=== EXERCISE ===
Each of the entries below should be written out exactly as it reads.

- Opening Delimiter -

Each row of a before or after table is a point. The points were changed in one or more steps. Then noise was added and the rows were shuffled. The steps act on how far a point lies along the listed directions, d1 being the first. Write out the steps. A step turns or swaps two directions, mirrors them in a line or flattens them onto one, adds a multiple of one to another, or multiplies one. Angles are multiples of 10 degrees, from the lower direction toward the higher: turns from -170 to 170, lines from 10 to 170 but not 90. Use the fewest steps. Two steps may share a direction if one is a turn and the other turns, adds or multiplies; they go together, in the order done. Otherwise the lowest direction goes first.
(in the rows, 128 means zero)

Directions:
(1): [ 79 140 145]
(2): [129 172  99]
(3): [149 155 169]
Before:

- Closing Delimiter -

=== RESULT ===
Each row of a before or after table is a point. The points were changed in one or more steps. Then noise was added and the rows were shuffled. The steps act on how far a point lies along the listed directions, d1 being the first. Write out the steps. A step turns or swaps two directions, mirrors them in a line or flattens them onto one, adds a multiple of one to another, or multiplies one. Angles are multiples of 10 degrees, from the lower direction toward the higher: turns from -170 to 170, lines from 10 to 170 but not 90. Use the fewest steps. Two steps may share a direction if one is a turn and the other turns, adds or multiplies; they go together, in the order done. Otherwise the lowest direction goes first.
(in the rows, 128 means zero)

Directions:
(1): [ 79 140 145]
(2): [129 172  99]
(3): [149 155 169]
Before:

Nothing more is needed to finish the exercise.